**Records to use:**
Below is a small trained network, with its code and all its weights. Each question gives an input and a target symbol and asks what happens when units are switched off, that is, made to give their printed mean instead of their output.

import numpy as np


def w(rows, s, z=0):
    codes = np.array(rows[::2]) - 128.0
    scale = np.full(codes.shape[1], s)
    scale[-1] = z or s
    return codes * scale


def softmax(a):
    e = np.exp(a - a.max(-1, keepdims=True))
    return e / e.sum(-1, keepdims=True)


def log_softmax(a):
    a = a - a.max(-1, keepdims=True)
    return a - np.log(np.exp(a).sum(-1, keepdims=True))


def net(x, mask):
    ids = ['ΓΠΦβεζμτ'.index(c) for c in x.split()]
    T = len(ids)
    res = E[ids] + P[:T]
    u = 0
    for l in range(2):
        r = res
        for j in range(3):
            rows = slice(4 * j, 4 * j + 4)
            q, k, v = (r @ M[l][rows].T for M in (Q, K, V))
            z = softmax(np.where(np.tri(T) > 0, q @ k.T / 4**0.5, -1e9)) @ v
            o = O[l][rows]
            res = res + np.where(mask[u + j], z, o[:, -1]) @ o[:, :-1]
        u += 3
    return log_softmax(res[-1] @ U[:, :-1].T + U[:, -1])


Q, K, V, O = {}, {}, {}, {}
E = w([
[76,143,181,99,99,117],'Γ',
[45,92,87,191,114,165],'Π',
[121,42,127,83,43,186],'Φ',
[68,26,136,83,174,123],'β',
[81,193,156,155,138,180],'ε',
[48,92,52,124,249,195],'ζ',
[180,136,172,21,96,178],'μ',
[10,100,239,168,202,165],'τ',
],0.015)
P = w([
[9,185,99,1,65,77],'0',
[104,139,128,117,100,110],'1',
[104,126,126,132,108,136],'2',
[100,121,125,139,105,155],'3',
[100,112,127,141,104,169],'4',
[96,100,129,153,107,188],'5',
],0.009)
Q[0] = w([
[86,112,139,110,83,131],'0.h1',
[136,118,119,79,117,169],'0.h1',
[170,172,105,126,147,100],'0.h1',
[70,117,114,135,132,164],'0.h1',
[58,141,173,112,103,201],'0.h2',
[162,98,112,183,59,87],'0.h2',
[150,88,118,155,105,99],'0.h2',
[146,188,80,116,205,157],'0.h2',
[131,123,121,72,97,249],'0.h3',
[205,146,77,115,122,97],'0.h3',
[177,96,87,136,110,78],'0.h3',
[136,136,159,80,120,209],'0.h3',
],0.014)
K[0] = w([
[74,169,133,100,101,103],'0.h1',
[46,116,138,99,186,138],'0.h1',
[188,102,142,201,136,97],'0.h1',
[99,176,119,86,130,162],'0.h1',
[11,155,95,110,163,128],'0.h2',
[167,121,76,157,110,59],'0.h2',
[177,76,94,113,116,83],'0.h2',
[167,94,140,154,212,152],'0.h2',
[108,74,187,113,124,189],'0.h3',
[200,178,129,185,166,202],'0.h3',
[203,55,136,176,119,55],'0.h3',
[118,119,208,73,136,154],'0.h3',
],0.012)
V[0] = w([
[147,107,133,151,143,123],'0.h1',
[156,36,126,36,180,90],'0.h1',
[97,219,190,72,75,89],'0.h1',
[182,85,92,121,109,52],'0.h1',
[145,125,154,98,194,102],'0.h2',
[149,82,156,232,85,101],'0.h2',
[68,85,224,131,74,56],'0.h2',
[175,155,180,86,27,156],'0.h2',
[172,174,186,106,212,206],'0.h3',
[171,120,98,61,92,175],'0.h3',
[153,66,66,89,2,83],'0.h3',
[84,174,139,40,198,182],'0.h3',
],0.0075)
O[0] = w([
[143,54,117,133,132,208,78],'0.h1',
[163,12,115,158,58,47,141],'0.h1',
[124,204,223,15,162,110,200],'0.h1',
[157,155,128,141,25,121,41],'0.h1',
[164,111,147,66,145,73,116],'0.h2',
[156,40,156,171,89,200,25],'0.h2',
[160,62,250,82,46,224,148],'0.h2',
[203,142,125,92,220,198,36],'0.h2',
[240,109,94,230,182,27,81],'0.h3',
[157,140,44,83,104,62,146],'0.h3',
[208,98,80,38,86,180,149],'0.h3',
[123,109,96,135,1,122,254],'0.h3',
],0.0053,0.0086)
Q[1] = w([
[50,57,143,145,121,114],'1.h1',
[72,182,88,135,74,123],'1.h1',
[191,153,110,208,198,144],'1.h1',
[191,163,120,164,145,108],'1.h1',
[161,107,202,196,101,99],'1.h2',
[120,107,112,174,60,121],'1.h2',
[170,163,162,220,152,130],'1.h2',
[148,178,167,139,207,102],'1.h2',
[135,62,148,127,140,106],'1.h3',
[154,143,117,202,150,85],'1.h3',
[92,138,185,10,127,72],'1.h3',
[95,140,115,145,162,179],'1.h3',
],0.011)
K[1] = w([
[82,94,197,129,180,61],'1.h1',
[7,155,133,139,144,130],'1.h1',
[226,188,76,188,143,114],'1.h1',
[182,188,107,99,152,94],'1.h1',
[176,117,166,177,81,123],'1.h2',
[112,137,135,104,56,156],'1.h2',
[152,134,181,202,96,100],'1.h2',
[56,134,178,158,147,61],'1.h2',
[128,165,164,87,38,143],'1.h3',
[127,59,92,105,141,134],'1.h3',
[136,228,154,109,108,58],'1.h3',
[80,115,139,129,133,199],'1.h3',
],0.011)
V[1] = w([
[119,65,238,168,179,135],'1.h1',
[111,238,126,101,105,214],'1.h1',
[99,116,210,164,72,124],'1.h1',
[76,186,128,168,120,93],'1.h1',
[90,212,148,144,172,150],'1.h2',
[119,108,137,149,137,138],'1.h2',
[119,193,122,2,118,166],'1.h2',
[85,120,160,89,166,190],'1.h2',
[50,197,124,129,75,141],'1.h3',
[105,148,113,178,246,186],'1.h3',
[86,115,72,126,194,87],'1.h3',
[74,47,88,148,47,131],'1.h3',
],0.0081)
O[1] = w([
[195,195,239,150,149,89,108],'1.h1',
[113,126,112,204,29,107,182],'1.h1',
[170,111,213,182,178,44,161],'1.h1',
[108,146,9,255,141,120,164],'1.h1',
[146,61,78,250,97,109,147],'1.h2',
[95,138,123,72,119,107,111],'1.h2',
[224,123,154,168,104,111,251],'1.h2',
[84,125,179,165,60,159,178],'1.h2',
[75,163,139,70,133,118,226],'1.h3',
[191,159,166,91,149,144,82],'1.h3',
[177,169,130,114,115,194,134],'1.h3',
[126,74,170,187,193,100,156],'1.h3',
],0.0057,0.02)
U = w([
[96,151,139,112,69,28,228],'Γ',
[129,52,141,201,89,172,247],'Π',
[141,80,142,108,98,168,70],'Φ',
[103,85,158,69,148,64,4],'β',
[141,254,126,128,105,142,109],'ε',
[119,129,93,128,151,58,167],'ζ',
[207,129,95,125,78,14,22],'μ',
[152,137,168,163,138,48,106],'τ',
],0.007,0.0022)

Each question gives the input, a string of symbols that net reads in full, and the target symbol t.
The units are the heads (4 rows each of Q, K, V and O). Each row of codes is followed by its name. A weight is (code - 128) times the scale printed after its matrix; where a second scale follows, it is the last column's (O and U).
mask holds one flag per head, layer by layer. A switched-off head (its flag False) gives its mean, the last column of its rows in O, instead of its output. The means were averaged over made-up inputs and are rounded, as every weight is.
A unit's drop is (log p(t) with every unit on - log p(t) with that unit switched off) / (log p(t) with every unit on - log p(t) with every unit switched off).
The circuit of an input: a set's keep is (log p(t) with only the set's units on - log p(t) with every unit switched off) / (log p(t) with every unit on - log p(t) with every unit switched off). Starting from all 6 units, units are removed one at a time, each time the one whose removal leaves the highest keep (on an exact tie, the one counted first), for as long as the keep stays at least 0.8.
circuit, biggest first: the units of the circuit, biggest drop first
most important unit: the unit with the biggest drop
which heads matter: for each layer, one digit per head in row order, 1 if its drop is at least 0.15 and else 0, layers parted by /
input τ ζ Π ζ, target τ: which heads matter -> 011 / 100
input τ Π Π ζ ε, target τ: which heads matter -> 011 / 100
input Π β Γ, target Π: most important unit -> 0.h3
input ε ζ Π μ ζ ε, target ε: circuit, biggest first -> 1.h3, 0.h1
input ζ ζ Π Π ζ, target ζ: circuit, biggest first -> 0.h2, 1.h2, 1.h1, 0.h1
input μ Π ζ, target μ: circuit, biggest first -> 0.h2, 0.h3, 1.h2
input β ε Γ β, target β: circuit, biggest first -> 1.h1, 0.h1, 1.h2
input μ ζ Π, target μ: circuit, biggest first -> 1.h2, 0.h1, 0.h3
input Φ μ μ ε, target Φ: circuit, biggest first -> 0.h3, 1.h1
input Φ μ Γ μ Π Γ, target Φ: circuit, biggest first -> 0.h3, 0.h2, 1.h1
input Π μ τ Γ Γ, target τ: circuit, biggest first -> 1.h1, 0.h2
input β ε Γ Φ, target β: which heads matter -> 100 / 110
input μ ε τ ζ ζ Π, target μ: which heads matter -> 111 / 010
input ζ ζ ζ ε ζ, target ζ: most important unit -> 0.h2
input τ ζ ζ Γ, target τ: circuit, biggest first -> 1.h1, 0.h3
input ζ ζ Π, target ζ: circuit, biggest first -> 1.h2, 0.h2, 1.h1, 0.h1
input Π Γ Γ, target Π: which heads matter -> 011 / 110
input ζ ζ μ ζ Π Γ, target ζ: which heads matter -> 111 / 110
input μ ε Π μ, target μ: which heads matter -> 011 / 010
input τ Γ Γ μ Π, target τ: circuit, biggest first -> 1.h1, 0.h3
input ε ζ Π Π ζ μ, target μ: most important unit -> 0.h3
input μ τ ε μ Π, target τ: which heads matter -> 010 / 110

**Problem statement:** Your answer should consist of all lines above that include the string "keepdims".

**Response to the task:**
    e = np.exp(a - a.max(-1, keepdims=True))
    return e / e.sum(-1, keepdims=True)
    a = a - a.max(-1, keepdims=True)
    return a - np.log(np.exp(a).sum(-1, keepdims=True))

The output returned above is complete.